Read the records below and report each line in which "rows" occurs.

BEGIN Input material

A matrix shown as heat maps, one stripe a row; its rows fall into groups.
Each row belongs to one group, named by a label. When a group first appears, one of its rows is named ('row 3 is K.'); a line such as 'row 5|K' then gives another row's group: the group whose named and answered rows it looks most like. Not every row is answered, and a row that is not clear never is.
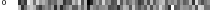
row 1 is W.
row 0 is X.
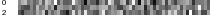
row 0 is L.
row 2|X
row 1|W
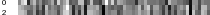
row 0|L
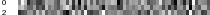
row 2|X
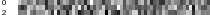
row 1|X
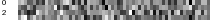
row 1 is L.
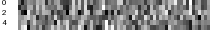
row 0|X
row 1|X
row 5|L
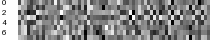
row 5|L
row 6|L
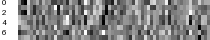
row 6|X
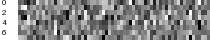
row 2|X
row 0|W
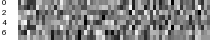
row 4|L
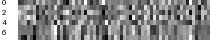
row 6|L
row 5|L
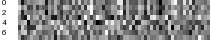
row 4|L
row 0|X
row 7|W
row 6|L
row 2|X
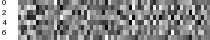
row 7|L
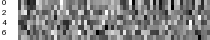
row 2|L
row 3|W
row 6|L
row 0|W
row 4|X
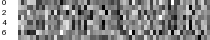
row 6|W
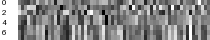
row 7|X
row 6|X
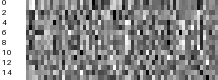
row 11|X
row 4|X
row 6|W
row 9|X
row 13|L
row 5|X
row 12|W
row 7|X
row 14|L
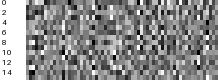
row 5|L
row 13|L
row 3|X
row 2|W
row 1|X
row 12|X
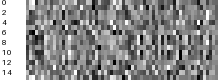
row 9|X
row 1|L
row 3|W
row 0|L
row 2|W
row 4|X
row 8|W
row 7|W
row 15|L
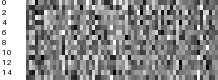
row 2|W
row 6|L
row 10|L
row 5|X
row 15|X
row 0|L
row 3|X
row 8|L
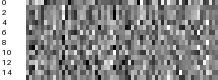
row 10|L
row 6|X
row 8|W
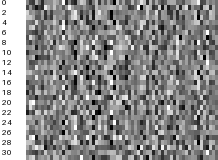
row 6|W
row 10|X
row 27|L
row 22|X
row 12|W
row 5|L
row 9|L
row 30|W
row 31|L
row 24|L
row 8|X
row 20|L
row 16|X
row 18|X
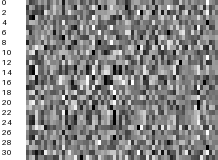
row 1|X
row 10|L
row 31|L
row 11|W
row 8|X
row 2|W
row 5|X
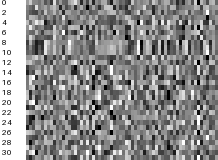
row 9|W
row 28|X
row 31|X
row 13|X
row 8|W
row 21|X
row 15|L
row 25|X
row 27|W
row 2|W
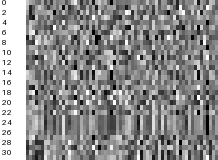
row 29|X
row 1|W
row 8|X
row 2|X
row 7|X
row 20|L
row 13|X
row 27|L
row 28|W
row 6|L
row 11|W
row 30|W
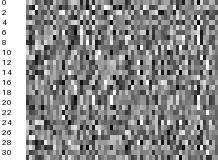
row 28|W
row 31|W
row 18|L
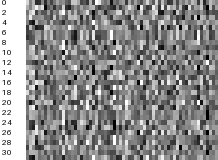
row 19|L
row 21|L
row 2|L
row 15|X
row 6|X
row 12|W
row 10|L
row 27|L
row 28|L
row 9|L
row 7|X
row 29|W
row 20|X
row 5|W

END Input material

## Problem solution:
A matrix shown as heat maps, one stripe a row; its rows fall into groups.
Each row belongs to one group, named by a label. When a group first appears, one of its rows is named ('row 3 is K.'); a line such as 'row 5|K' then gives another row's group: the group whose named and answered rows it looks most like. Not every row is answered, and a row that is not clear never is.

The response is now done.